>>

Points on a hilly landscape, in no order, each with its height.
A ball rolls from a point to the lowest of its 6 nearest points, and stops where none of them is lower. Distance is the straight distance between rows; heights are no part of it.
z_607 h=1.55: [115 135 124 198 106 151  89 105 104 129 107 101 136 121 126  32 153  93
 139 101 133 118  91 120 171 148  95  63 131 120 192]
z_275 h=2.19: [133 144 133  90 151 119 153 163 123 111 162  84  71 113 184 143 113 162
 141 142 145 142  99 156 127 143 154 174 153 160 122]
z_125 h=1.98: [180 141 130 126 104  86 107 151 156 109 113 171  90 157 130 152 142 164
 161 128 104 182 157 149 130 162 175 164 114 131  95]
z_427 h=4.24: [105 123 142 151 156 142 124  91 162 148 135 162 207 106  90 103 151  88
 101 143 111  98 161  88  99  98 133  87 116  86 127]
z_137 h=1.08: [155 116 124  72 152  94 166 145  93 128 145  95  71 116 148 205  87 164
 140 136 156 117 109 124 133 109 137 211 138 193 129]
z_539 h=2.05: [ 64 147 157 185 190 146 158 128 141 137 135 103 187  45 126  44 146  87
  89 136 153 107 136  93 104 120 110  86 139 102 170]
z_267 h=4.51: [164  89 112  71  74 132 141 114 109 115  96 132 139 141  85 224 123 143
 136 124 116  95 159 135 128 114 110 165 103 163  99]
z_241 h=1.71: [129 131 129 151 115  91  98 129 138 139 104 175 128 142 105 126 119 110
 145 141  86 156 155 146 130 150 168 133 112 114  92]
z_193 h=4.39: [106 128 148 186 167 106 121 128 148 131 137 157 146  98 116  59 140 105
 126 166 100 136 166 101  95 114 150  84 120  82 130]
z_44 h=2.17: [102 123 141 163 131 177  92 102 136 160 125 107 202 127 102  77 112  95
  83 111 128 103 109 110 150 112  98  91 136  86 147]
z_974 h=1.62: [ 99 162 165  43 198 122 163 167 175 126 157 125 138 124 162 176  81 144
  82 148 137 202 178 137  78 150 176 160  91 154  64]
z_903 h=1.87: [164  98 131 148  60 187  79  79 110 153 126 103 178 157  74 137 113 117
 110 116 130  72  89 114 172 112  89 103 112  89 148]
z_373 h=3.82: [190  95  83 121 119  91 117 112  84 129 102 127  51 148 142 134 123 132
 177 127 115 111  95 114 149 132 140 173 146 163 176]
z_846 h=4.01: [211  97 123 104  78  85 101 116 111 114  86 160  85 169 111 180 126 147
 167 131 108 137 159 138 129 142 181 157  93 137  97]
z_880 h=1.50: [ 98 151 125 116 159 160 172 139  85 136 160  72 120 101 167 138 123 128
 109 134 155  84  94 157 115 116  95 158 179 150 151]
z_571 h=2.10: [156 136 122 144 111  82 103 159 152 111 125 166  99 117 132 117 138 151
 155 116 108 183 158 140 108 170 171 143 112 120 119]
z_621 h=2.13: [ 57 148 161 112 191 137 161 144 168 130 175 120 137  80 137 108  90 133
  90 136 154 158 175 136  77 142 154 112 103 118 125]
z_123 h=1.42: [156 121 128 164 129  71  84 129 165 120 127 184 111 136 113 126 133 121
 155 159  84 159 181 127 108 144 199 110 108  93  87]
z_559 h=1.72: [147 136 134  99 116 105 133 170 140 125 133 150 109 136 128 178 118 156
 128 134 137 168 164 168  96 146 137 152 114 134 108]
z_286 h=2.61: [134 152 136 152 135 100 116 144 158  98 124 152  86 124 156  65 157 149
 178 134 137 197 135 134 118 169 156 139 123 123 108]
z_652 h=1.53: [159 105 132 185  75 100  64  69 137 132 128 172 129 149  72 132 123 113
 156 139  82 126 143 116 170 141 156  66 112  97  68]
z_344 h=1.85: [121 113 136 139  99 193  99 103 125 155 131 103 195 148  96  97 133  99
  87 101 144 101  98 119 171  97  83 106 137 102 177]
z_354 h=3.54: [134 152 119 136 133 100 130 129 129  93 148 126  32 106 202  78 168 161
 177 141 132 176 100 137 122 159 141 163 169 151 132]
z_463 h=2.11: [161 103  93 124  96 119 123  98  58 144 110  81  85 139 108 124 111 111
 160 114 117  89  85 107 176 118 110 151 152 174 180]
z_341 h=1.86: [ 46 176 141  72 207 150 162 166 123 115 188  77  96  99 203  84 133 112
 114 143 158 120  88 168 113 148 145 159 163 150 129]
z_485 h=0.92: [165  86 124 118  70 143  87  88 129 152 109 127 170 177  69 201 120 147
 107 107 106  88 141 113 154 130 124 154 107 107  97]
z_103 h=3.50: [166 125 103 141 146 118 125 130  79 133 120  83  69 121 182  83 153 142
 169 108 135 116  80 137 142 146 123 170 177 152 165]
z_80 h=3.08: [161 122  96 113 147  89 137 126  54 135 129  95  73 129 142 125 116 126
 172  94 157  97  86 119 165 132 119 201 148 179 195]
z_592 h=2.36: [ 96 156 138 122 163 141 156 147 111 118 151  94  91 105 187 118 124 128
 136 118 147 127  96 161 120 133 116 152 164 150 131]
z_679 h=0.97: [185  93  98 101  87 100 127 124 106 115  99 130  84 141 122 168 104 131
 176 135 107 122 137 125 142 118 137 156 127 162 153]
z_42 h=1.93: [136 157 133 136 129  75 111 156 189 115 125 164  80 131 141 132 142 167
 159 130 132 223 165 144 125 169 181 148 102 125  75]
z_541 h=2.06: [ 86 137 120 110 141 157 167 132 104 121 144 106 128 100 145 151 120 138
 114 136 160 106 105 157 106 126  96 137 148 157 141]
z_700 h=3.56: [148 132 124 158 110 120  88 135 122 128 101 129 135 147 104  90 130 110
 144 105  90 156 132 138 147 150 130 106 125 116 147]
z_738 h=5.68: [133  93 140 102  99 159  99  86 121 164 114 191 203 194  76 223 105 125
  57 114 107  77 144 110 139  88 129 125 107  71  75]
z_144 h=1.60: [151 129 110 162  78 163  97 105 107 122  94 102 134 148 120  85 156 100
 140 111 133 114  86 123 183 147  90  79 141 124 176]
z_519 h=3.00: [127 131 140 183 155  88 112 143 139 101 126 138  99 132 141  17 153 123
 162 122 121 182 123 123 129 166 158  97 113 101 145]
z_640 h=1.40: [ 74 147 140  50 181 141 181 155 132 106 153 110 117 130 183 191  90 134
  76 152 147 167 127 179  84 117 145 149 112 164  67]
z_958 h=1.81: [ 90 128 139 158 158 175 118 128 114 140 125  95 200 107 114  49 165  88
 107 102 152 102  94 112 148 105  87  94 145  99 186]
z_73 h=2.70: [123 129 123 192 150 104 100 125 128 108 103 146 121 125 125  65 138 110
 132 122 110 161 152 120 130 161 154 105 125  96 150]
z_637 h=2.67: [105 152 137 107 158 135 143 154 157  96 165 125  66 103 197 110 143 160
 144 143 152 178 105 148 116 149 163 140 139 156 101]
z_673 h=4.11: [148 116 128 108 113 147 139 141 116 125 111 122 144 135 126 172 135 128
 130 117 126 107 135 147 111 110  95 144 117 151 131]
z_702 h=3.30: [172 136 110 129 161  76 132 117  97 121 143  90  60 109 191  99 155 164
 170 135 143 160  92 118 140 167 135 198 181 168 149]
z_305 h=1.97: [138 158 136 122 145  62 134 165 194  97 126 140  53 109 151 129 131 173
 154 166 120 244 199 139 109 181 181 144 120 153  37]
z_57 h=3.70: [ 99 115 137 109 118 148 108  88 159 155 130 181 217 141  77 153 135 105
  81 125 106  94 148  93 120  92 131  83 102  82 119]
z_37 h=3.01: [131 108 131 149 121 107 102 102 155 144 121 165 171 142  77 139 117  92
 126 130  98 133 158 115 136 124 142 106 134 106  93]
z_805 h=1.61: [110 130 142 132 134  87 124 156 168 126 146 191 132 122 109 167 109 120
 133 164  88 150 177 134  91 133 163 120 113  97  89]
z_20 h=2.42: [119 153 121 166 154 110  93 119 107  89 105 120  86 131 160  33 170 117
 185  95 135 161 103 115 135 162 121 108 128 113 172]
z_398 h=5.54: [142 102 135 120  89 132  87 103 145 163 115 170 180 154  85 197 126 117
  87 118  91 101 144 113 132 121 143 131 114  96  84]
z_789 h=1.56: [188  93 102 131  58 161  99  84 109 125 114 103 118 151  87 161 128 136
 134 114 120  81  96 108 174 116 115 125 118 132 140]
z_660 h=3.24: [109 144 125 135 152 150 153 160 125 139 128 134 149 116 135 128 143 111
 129 122 147 137 131 162 109 126  83 123 132 146 162]
z_151 h=2.04: [ 54 151 155 106 181 117 168 150 168 131 156 123 138 101 125 131  94 140
 103 181 122 147 189 101  65 144 164 115 108  91 105]
z_415 h=3.03: [194  84 110 106  62 127 120  94 115 134  90 125 119 155  74 193 123 132
 153 114  96  99 124 131 143 137 135 139 116 144 117]
z_259 h=2.65: [112 126 132 122 113 171 108 113 133 153 127 134 214 160  92 138 114 103
  52  85 132  77 117 105 135  98  91 116 126  88 145]
z_170 h=1.67: [ 98 133 137 190 147 138 110 114 122 133 116 111 163 101 113  22 143  90
 127 118 132 129 131 106 166 138 114  69 142  97 171]
z_751 h=1.69: [150 133 118  96 128 103 144 157 143 108 136 127  63 132 174 170 116 174
 145 154 135 143 134 154 105 124 145 169 114 176 106]
z_216 h=2.38: [157 130 126 111 115  98 138 162 134 103 123 151  96 126 145 150 117 164
 157 148 126 167 139 152 117 159 142 144 132 139 119]
z_62 h=1.58: [179 139 106 198  59 167  64  85  95 132 123 114 148 132  97  81 118 127
 152 109 115 114  89  84 205 157  87  85 144  98 164]
z_381 h=1.21: [ 87 165 129  81 183 132 161 154 132 112 175  65  90 101 203 130 129 153
 107 140 141 131  92 170 116 155 152 182 147 174 100]
z_211 h=1.52: [ 88 158 147  84 167 128 161 154 137 107 146  99  93 113 166 157  98 167
 111 151 156 153  99 162  94 133 138 135 144 174 107]
z_374 h=2.57: [ 95 143 136 108 144 143 148 161 128 125 152 126 111 121 153 144 112 141
 135 132 151 145 120 169 103 131 116 125 137 142 139]
z_814 h=2.34: [113 154 134 132 154 106 141 153 154  80 146 123  49 108 187  88 148 157
 179 158 141 222 127 154 124 181 155 122 128 168  79]
z_289 h=2.90: [164 103  89 111 119 119 142 126  84 126 107 103 105 133 133 153 122 124
 136 125 128  90  93 129 143  95 118 164 156 179 177]
z_567 h=0.62: [110 155 144 147 152 124 141 155 127 100 144 130  76 106 184  80 147 142
 161 135 137 164  99 144 130 144 128 139 135 134 144]
z_579 h=1.45: [127 147 129  80 144 115 140 170 161 101 149 133  98 134 159 165 113 176
 130 153 138 185 152 143 100 145 160 147 110 150  87]
z_610 h=2.62: [125 117  95  96 115 156 168 123 100 138 128 105 157 126 133 191 125 134
 121 116 160  51 110 115 132  74  65 176 158 163 140]
z_67 h=1.32: [144  98 128 163  89  85  79  92 161 142 112 180 144 157  71 150 127  91
 126 135  74 141 164 126 130 124 178  90 108  98  74]
z_527 h=5.04: [115 136 128 147 137 122 137 151 161 147 138 171 166 109 102 149 111 118
 103 134 119 152 165 135  97 115 118 126 122 107 108]
z_498 h=2.89: [100 154 155 157 165 136 146 152 121 116 140 128 116 110 151  67 143 120
 141 116 151 141 111 141 120 141 114 108 136 114 155]
z_824 h=3.53: [161 150 123 133 106 108 115 142 132 104  98 147  92 147 144 111 139 126
 173 122 105 173 120 142 124 154 123 133 112 125 143]
z_392 h=1.30: [148 133 115 144 133 140 143 131  86 121 115 111 103 131 143 126 139 132
 154 132 137 109 101 160 121 129 103 153 156 153 163]
z_233 h=3.33: [ 86 149 156 116 145 114 172 124 185 147 144 167 149  98 111 166 108 121
 125 186 107 131 206  87  64 118 173  89 128  85  96]
z_650 h=1.31: [113 121 129  40 136 131 186 151 108 112 129 103 100 145 147 231  77 173
  99 133 138 129 152 167  86 118 139 168 111 165  80]
z_104 h=1.48: [136 129 123 166 144  65 108 142 171 121 140 183  91 126 123  79 151 117
 167 153 100 175 171 113  99 157 186 119 105  95  95]
z_547 h=4.15: [161  95 116 107  81 163 108  91 129 149 105 119 167 162  85 176 118 134
  94  91 126  77 123 118 157 103 107 147 113 102 125]
z_5 h=2.54: [197  94  97  81 109  81 133 140 106 107 117 158  61 132 141 165 107 171
 171 140 115 132 138 122 133 115 163 178 127 178 129]
z_486 h=3.18: [130 140 127 147 142 127 123 141  86 124 111 131  96 121 159 101 152 128
 160 117 117 135  88 147 132 130 123 126 165 149 169]
z_350 h=3.49: [125 146 132 149 140 120 125 151 138 110 117 146 107 121 161  71 148 127
 170 113 134 178 114 139 124 152 126 122 138 129 146]
z_283 h=3.83: [ 83 123 135 174 155 162 143 108 156 144 142 121 203  81 119  78 144  93
  97 158 123 109 156  77  86  96 121  59 125  78 143]
z_51 h=2.45: [ 90 131 154 168 153 149 132 126 139 148 124 125 176 111 111  72 146  90
 103 108 133 139 136 128 126 111  98  88 123 121 148]
z_426 h=1.16: [221  87 115 150  53 139  89  71 115 141 103 122 115 153  82 142 124 138
 157 129 105 105 110 120 189 130 126 111 114 123 133]
z_716 h=1.70: [133 116 109 139  90 184 105 102 105 134 117  84 142 155 135 116 158 115
 119 103 142  91  74 116 156 104  83 101 141 133 169]
z_760 h=3.86: [ 99 133 145 128 121 123 115  96 165 168 127 188 195 133  83 165 146  91
 105 145  91 113 167 108 106 100 145  99 117  88  81]
z_440 h=2.37: [124 139 125 225 117 105  78 107 127 103 108 142 130 125 103  17 133 100
 151 136 110 144 135 101 162 154 145  36 126  92 141]
z_565 h=1.43: [ 37 160 160 111 172 148 174 153 124 126 163 102 143  96 164 119 120 136
 102 135 161 141 126 164 105 116 112 119 130 147 146]
z_631 h=1.54: [100 146 139 106 168  97 151 175 167 120 159 147 122 107 142 122  91 153
 122 149 139 182 171 130  90 143 160 121 108 120  88]
z_304 h=3.23: [190 102 119 182  70 126  71  82 130 155 119 137 138 154  57 138 123 130
 132 110  89 123 112 120 181 135 128  93 115  96  88]
z_967 h=4.05: [ 81 152 146 140 190 112 152 152 153 106 153 144 141  85 131  84 113 119
 120 160 134 138 167 124  82 144 149 101 116 118 129]
z_542 h=3.90: [124 125 132 128 111 158 116 121 149 152 121 134 202 137 100 165 118 121
  76 102 127  87 135 110 124 100  89 126 112  99 130]
z_680 h=1.51: [ 92 137 129 137 145 138 142 116 169 164 151 174 194 111 101 139 129 112
  84 138 107 107 170 101  92 106 130 104 113 117  99]
z_690 h=1.94: [139 113 109 122 108 186 114 106  95 138 109  90 163 137 134 120 158  95
 101 102 159  86  75 117 146  90  67 126 155 147 150]
z_964 h=2.60: [194 123 130 157  72 102  77 112 129 127  92 134 109 164  98 134 119 108
 143 106  94 123 134 124 157 171 155 105 119 113 116]
z_671 h=3.52: [116 146 138 141 144 140 139 152 118 117 133 128 130 111 156 102 148 131
 145 130 150 136 132 152 117 122 105 114 140 137 157]
z_747 h=2.97: [153 103 100  84  93 130 158 136  93 113 106 130 102 144 133 178 104 147
 142 123 125  99 118 130 128 101 122 172 119 172 136]
z_218 h=2.99: [194 128 113 126  91  97 102 138 129 111  97 145 101 153 127 131 141 143
 165 107 107 160 139 140 129 170 165 136 118 137 135]
z_594 h=2.23: [ 56 141 161 159 193 140 164 147 137 126 159 120 141  51 153  60 133 108
 124 144 165 141 140 129 102 145 116  92 113  96 163]
z_253 h=1.64: [ 78 175 155  69 202 138 170 165 161 102 166 109 121 102 173 133  97 141
  88 141 145 191 156 141  93 145 159 145  96 150  96]
z_665 h=3.26: [133 123 138 158 118 142  82  97 160 146 145 151 170 157  72 108 127  93
  91 110 109  93 129 107 158 114 131  79 130  85 117]
z_725 h=4.04: [155 120 125 120 117 133 140 143 112 124 115 123 118 136 132 145 147 119
 142 123 129 132 129 158 122 129 109 132 118 153 152]
z_120 h=1.39: [123 131 137  47 136 128 158 152 147  96 128 118  85 146 148 212  89 180
 107 146 143 148 156 155  81 141 165 162  93 166  74]
z_157 h=1.26: [138 116 144 188  92  89  87  73 157 133 126 193 142 144  74 115 144  81
 148 156  91 155 161  96 152 135 192  40  86  62  99]
z_82 h=1.77: [122 122 128 184 106 154  84 104 137 140 120 122 157 137  95  54 126  89
 115 100 117 119  98 114 178 127 109  71 136 114 150]
z_831 h=1.91: [ 80 143 155 168 184 128 138 131 114 137 134 126 144  88 146  35 163  86
 135 112 149 130 114 134 133 123 100  96 141 107 181]
z_978 h=3.75: [182 100 123 109  82  98 102 106 109 129  93 136 132 152  75 196 129 127
 143 107 100 128 171 132 160 134 146 155 115 138  96]
z_89 h=1.34: [104 117 141 123 114 146 119 106 161 169 135 185 206 172  78 184 123 106
  75 129 105  92 144  92 115  96 120 115 115  91  85]
z_18 h=2.59: [181 128 100 102 126  81 143 135 102 109 130 123  54 125 163 127 132 175
 155 151 132 159  97 116 141 140 149 210 157 176 144]
z_857 h=0.63: [121 142 135 143 123 141 122 148 129 131 114 119 157 129 127 117 123 120
 126 123 144 147 148 134 123 126 114 113 113 124 142]
z_484 h=1.74: [107 121 131 182 130 104 107 115 152 131 123 163 147 136  97  80 131  92
 133 135  92 137 156 107 120 137 157  75 118  85 115]
z_717 h=1.80: [127 114 127 132  87 211 103 101  80 135 114  99 203 166  93 143 106 114
  73 100 163  53  64 121 173  77  68 113 121  87 180]
z_686 h=2.43: [158 138 135 118 117  92 114 160 148 119 104 155 126 145 123 175 115 138
 148 118 101 138 159 161 117 145 147 140 119 128 105]
z_511 h=1.41: [145  88 115  99  78 160 135 106 114 131 110 114 155 149 115 177 135 124
  95  96 135  92 135 122 139  93  75 154 117 140 137]
z_359 h=1.90: [158 143 127 105 105  92 139 155 173 108 124 141  52 143 156 163 137 195
 160 157 118 186 153 147 115 157 168 150 127 159  82]
z_134 h=1.36: [137 119 117  61 124 120 169 154 117 111 124 118  88 139 143 209  86 179
 148 140 134 111 138 139 100 100 140 164 117 185 103]
z_922 h=4.88: [169  99 140 157  62 143  65  66 123 163 123 134 150 181  66 199 114 149
 110 121 100  74 126 114 174 112 142 114 110  80  86]
z_334 h=3.17: [195 127  93  99 159  74 142 133  69 129 144  95  36 126 155 129 137 145
 171 112 144 144  86 121 174 140 136 215 151 168 170]
z_901 h=2.53: [ 84 119 132 165 150 165 117 101 151 147 121 123 211 110 110  79 133  99
  79 118 130  88 144  65 117  85 105  92 113  80 169]
z_434 h=1.14: [148 149 124 192  68 157  72  79 104 116 122 123 134 123 111  41 144 107
 164 118 126 127  95  93 194 160  94  61 149 112 156]
z_246 h=6.28: [103 135 157 148 140 134 155 109 168 147 137 161 193  96 112 114 176  96
 123 172 123 108 191  86  59 100 154  69 108  69 128]
z_502 h=1.95: [179 105 111  89 102 114 144 140 116 101 120 135  76 137 133 200  93 174
 159 150 113 131 138 133 121 109 136 174 126 188 128]
z_861 h=3.28: [136  98 125  94  96 176 136 123 115 139 110 115 188 149 112 172 126 119
  77 113 142  67 103 124 131  74  63 141 120 121 151]
z_675 h=2.00: [134 107 117 197  90 120  70  95 147 131 121 148 136 146  76  77 126  98
 130 137  98 128 126 103 169 142 131  64 124 100 120]
z_382 h=2.66: [102 149 142 168 183 122 127 149 128  95 122 130  97 102 173  16 176 125
 171 127 140 167 108 123 137 151 125 113 135 103 153]
z_815 h=1.47: [ 56 158 157  87 205 151 169 154 149 104 183  87 122  88 191 100 121 122
 109 142 167 162 122 140  98 148 153 127 117 137 116]
z_628 h=3.96: [ 99 159 122 146 176 112 137 146 114  99 154 110  50  99 228  56 176 147
 176 124 139 159  85 141 145 176 125 160 176 143 130]
z_860 h=4.02: [198  97 133  79  65  99 132 133 110 118 102 151 122 146  86 217 113 148
 155 123 117 120 167 145 111 120 119 149 107 149 100]
z_457 h=1.73: [149 120 104 159 106 130  87  92  87 120 101  97  81 135 139  82 147  96
 157 120 130 100  69 113 161 139 111 105 153 146 191]
z_209 h=3.64: [ 93 141 123 103 126 136 166 154 131 149 136 141 154 130 117 175  94 154
 100 125 138 140 169 145  91 136 110 125 118 135 112]
z_17 h=2.51: [145 115  98 137 124 149 148 112  72 135 108  75 128 114 136 113 126 105
 140 115 130  96  76 125 154 104  94 149 179 161 179]
z_452 h=6.49: [112 107 133  94 104 137 153 120 141 168 122 159 187 155  88 232 118 138
  70 115 129 106 167 120 109 112 112 150 116 106  67]
z_178 h=2.63: [106 138 144 147 161  95 117 153 171 118 148 157 111  98 140  82 133 144
 141 144 126 174 158 117 111 148 160 126 117  97 114]
z_174 h=2.52: [141 139 120 107 138 125 153 155 125 123 129 117  88 135 167 146 134 148
 149 136 139 122 112 152 111 128 131 163 143 154 134]
z_989 h=1.02: [127 121  97  66 128 132 195 151 106 124 128 107 115 127 140 234  72 176
 107 110 152  74 133 136 114  98  97 172 143 177 102]
z_781 h=3.13: [ 71 166 138 118 187 120 156 164 147 115 173  99  67  95 196  80 165 145
 150 137 154 143  98 158 131 156 143 136 142 156 114]
z_171 h=2.68: [176 108  96  88 133  86 142 124  76 125 132 135  67 134 156 154 114 173
 167 130 135 128 100 108 159 117 141 222 143 192 157]
z_386 h=0.96: [ 57 148 151  59 180 146 165 154 125 122 156  84 109 115 183 152 103 142
 101 140 167 134 110 175  98 121 134 143 124 148  99]
z_801 h=1.07: [ 85 140 130 132 159 177 141 138 127 150 143 103 190 110 136  91 174  93
  97 101 159 102  84 138 113  87  71 106 142 130 180]
z_584 h=2.16: [153 135 116 108 141 103 144 146 140 110 149 107  45 110 187 139 140 187
 165 153 140 153 114 150 123 152 148 180 152 182 104]
z_492 h=1.65: [ 79 158 152  66 151 112 170 152 160 138 137 141 128 136 129 199  74 155
  81 152 123 171 192 124  76 161 169 139  98 129  78]
z_627 h=4.16: [158 118 123 145  96 123 110 118 117 143  97 143 163 157 116 133 131 123
 133 126  98 135 137 138 134 144 126 126 115 129 136]
z_351 h=2.12: [ 97 114 128 126 123 196 115 114  99 147 125 101 193 131 117 109 146  87
  84  95 169  67  60 122 143  73  65 123 149 110 181]
z_947 h=3.84: [120 110 137 131 108 173 102 105 128 163 124 154 204 187  68 184  99 107
  61 102 109  48 112  98 150  87 113 109 121  61 104]
z_635 h=4.68: [172  92 112 128  67 137 105 109 127 144 102 119 161 166  80 166 125 119
 124  93 103 105 142 145 160 133 119 125 112 121 121]
z_553 h=5.69: [158  99 100  99  90 126 126 122 121 137 105 145 177 154  88 192 134 135
  94 108 133 108 154 139 139 116 106 164 124 135  90]
z_3 h=0.46: [106 123 126  71 148 130 191 140  90 124 149  62 116 121 147 189  87 142
 123 121 157  80 112 151 110 108  90 192 165 167 131]
z_461 h=1.57: [179 124  96 167  79 173  88  76  81 140 116 101 106 151 111  97 143 127
 145 117 146  97  60  96 210 118  84  98 156 123 182]
z_333 h=1.76: [ 85 125 133 204 168 148 111  96 124 141 115  96 177  76 117   5 159  83
  99 125 137 114 123  77 136 112 115  64 137  82 191]
z_19 h=1.96: [122 138 141 120 149  67 129 153 212 115 127 148  92 109 130 125 126 164
 132 165 122 213 188 135 104 164 204 122 107 125  58]
z_149 h=3.15: [153 117 132 128  92  87 104 125 133 139 104 165 159 154  92 187 122 121
 131 123  98 135 162 145 132 139 144 132 127 122  81]
z_794 h=3.69: [127 112 130 142 105 158  78 112 128 157 121 142 192 155  78 135 117 110
  79 112 116  90 119 108 158  96 106 110 117  97 132]
z_94 h=1.88: [ 97 152 131 160 144 133 107 127  94 105 107 127 110 125 147  36 160  91
 147  96 130 138  83 133 131 134 100  85 147 133 175]
z_991 h=1.63: [148 119 118 155  72 209  89  98  94 147 122  95 153 150 121 107 133 114
 113 116 162  72  53 107 202 104  77  84 125  94 178]
z_969 h=1.37: [130 122 151 155 114 108 114  72 175 135 126 179 168 137  96 117 156  83
 144 156  95 132 183 100 125 124 166  65  95  81  92]
z_503 h=2.22: [ 94 119 139 199 174 124 127 108 134 125 131 131 165  88 117  40 150  87
 112 140 119 126 145 103 120 133 137  63 138  84 156]
z_109 h=3.38: [119 116 110  89 111 156 173 146 125 135 117 130 168 146 113 209 126 148
  95 115 151  85 153 132 119  98  87 149 121 134 119]
z_963 h=1.44: [118 157 134  73 169 125 182 164  86 128 173  45  87 111 164 141 110 156
 121 131 166  90  89 142 125 148 133 205 145 167 145]
z_250 h=1.33: [131 116 121  81  96 141 165 154 120 109 121 134 117 135 128 214 105 160
 123 127 145 114 153 158 103 106 108 160 111 154 107]
z_629 h=1.99: [118 160 146 100 156 111 148 161 192 109 152 122  71 101 167 115 132 163
 136 154 139 216 165 158 102 165 172 139  94 166  73]
z_274 h=1.38: [181 101 103  97 112 103 156 148 112 109 122 129  63 128 165 152 121 164
 152 148 135 143 118 139 123 120 143 192 143 174 138]
z_859 h=1.59: [125 132 124 167  94 174  87 110 119 130 121  95 168 143 111  50 158  98
 112 104 142 112  90 116 176 129  95  68 142 109 170]
z_870 h=1.49: [141 120 114 108 142 102 169 159  87 115 134  94  81 112 160 160 103 151
 147 124 155  97 105 123 132 115 114 192 155 177 140]
z_324 h=1.35: [144 127 142 163 149  80 111 100 165 124 114 196 132 139 102 101 152  82
 157 154  80 145 164 112 105 131 189  73 105  75  99]
z_98 h=3.93: [100 132 147 160 153 100 143 145 139 137 143 173 140 107 102 105 123 117
 136 154 111 140 168 112  99 138 151 110 106 103 125]
z_648 h=2.64: [152 121 106 102 154 117 162 122  70 130 140  91  99 117 149 132 113 124
 160 117 145  94  78 131 147 124  95 184 174 171 162]
z_406 h=2.73: [117 128 118 137 133 159 142 138  94 139 119  94 151 116 146 125 153 103
 121 111 134  90  90 146 130  97  83 133 164 149 158]
z_355 h=1.79: [ 95 157 148  79 163 134 146 164 146 111 160 112  90 111 184 115 128 159
 124 146 151 179 132 164 104 148 149 129 119 161 103]
z_899 h=2.08: [ 82 150 135 135 160 163 159 148 109 147 138 123 151 102 136 107 151 110
 122 124 154 126  98 148 120 117  73 113 144 129 151]
z_819 h=1.66: [118  98 113  82 117 130 183 131  87 141 131 103 115 119 131 196 103 150
 131 120 152  68 109 121 128  84  86 187 151 174 144]
z_164 h=2.94: [ 94 125 142 139 136 159 115  90 161 174 148 155 213 143  85 115 129  94
  79 124 102  80 146  78 111  81 118  95 107  59 128]
z_348 h=2.56: [ 94 119 142 147 131 177 116 124 146 160 132 132 213 132  89 103 120 100
  71 117 129  97 121 103 125  89  95 113 127  90 154]

Call two points neighbours if one is among the 6 nearest of the other. Go from one point of each pair to the other, from neighbour to neighbour, staying as low as possible. Name the highest point that can't be avoided.
z_434, z_567 -> z_814
z_89, z_274 -> z_164
z_857, z_3 -> z_51
z_679, z_386 -> z_640
z_426, z_157 -> z_675
z_801, z_434 -> z_958
z_679, z_3 -> z_274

<<

WORK TO COMPLETE
Look in the material above for the line with "z_304 h=3.23: [190" and the line with "101 102 159", and transcribe exactly those lines and all lines between them, nothing more.

WRITTEN SOLUTION
z_304 h=3.23: [190 102 119 182  70 126  71  82 130 155 119 137 138 154  57 138 123 130
 132 110  89 123 112 120 181 135 128  93 115  96  88]
z_967 h=4.05: [ 81 152 146 140 190 112 152 152 153 106 153 144 141  85 131  84 113 119
 120 160 134 138 167 124  82 144 149 101 116 118 129]
z_542 h=3.90: [124 125 132 128 111 158 116 121 149 152 121 134 202 137 100 165 118 121
  76 102 127  87 135 110 124 100  89 126 112  99 130]
z_680 h=1.51: [ 92 137 129 137 145 138 142 116 169 164 151 174 194 111 101 139 129 112
  84 138 107 107 170 101  92 106 130 104 113 117  99]
z_690 h=1.94: [139 113 109 122 108 186 114 106  95 138 109  90 163 137 134 120 158  95
 101 102 159  86  75 117 146  90  67 126 155 147 150]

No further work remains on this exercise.